Stored data
Each row is a point. Each table stands for the endless flat space through its points: a line for two points, a plane for three, and so on. The two share one point or none. Which?

First, 3 rows:
[[ 11.8 -12.7  23.9   7.0]
 [ 14.2  -5.1  16.9   6.0]
 [ 28.0   4.3   2.1  -3.4]]
Second (2 x 4):
[[12.4  6.1 13.1 12.9]
 [ 4.6 -2.6 25.4  0.0]]
They share: no point

First:
[[ -3.3  13.1 -20.1 -11.8  29.0  25.6  21.9   9.9]
 [ 22.8 -11.2 -13.2   8.5  -2.6   6.6  17.0  17.8]
 [ 27.1 -14.5 -11.3  10.8  -7.2   2.4  15.3  19.3]]
Second (4 x 8):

## What you have to do
Above are the records; copy exactly the lines from the one with "[[ 11.8 -12.7" through the final line.

## Solved problem
[[ 11.8 -12.7  23.9   7.0]
 [ 14.2  -5.1  16.9   6.0]
 [ 28.0   4.3   2.1  -3.4]]
Second (2 x 4):
[[12.4  6.1 13.1 12.9]
 [ 4.6 -2.6 25.4  0.0]]
They share: no point

First:
[[ -3.3  13.1 -20.1 -11.8  29.0  25.6  21.9   9.9]
 [ 22.8 -11.2 -13.2   8.5  -2.6   6.6  17.0  17.8]
 [ 27.1 -14.5 -11.3  10.8  -7.2   2.4  15.3  19.3]]
Second (4 x 8):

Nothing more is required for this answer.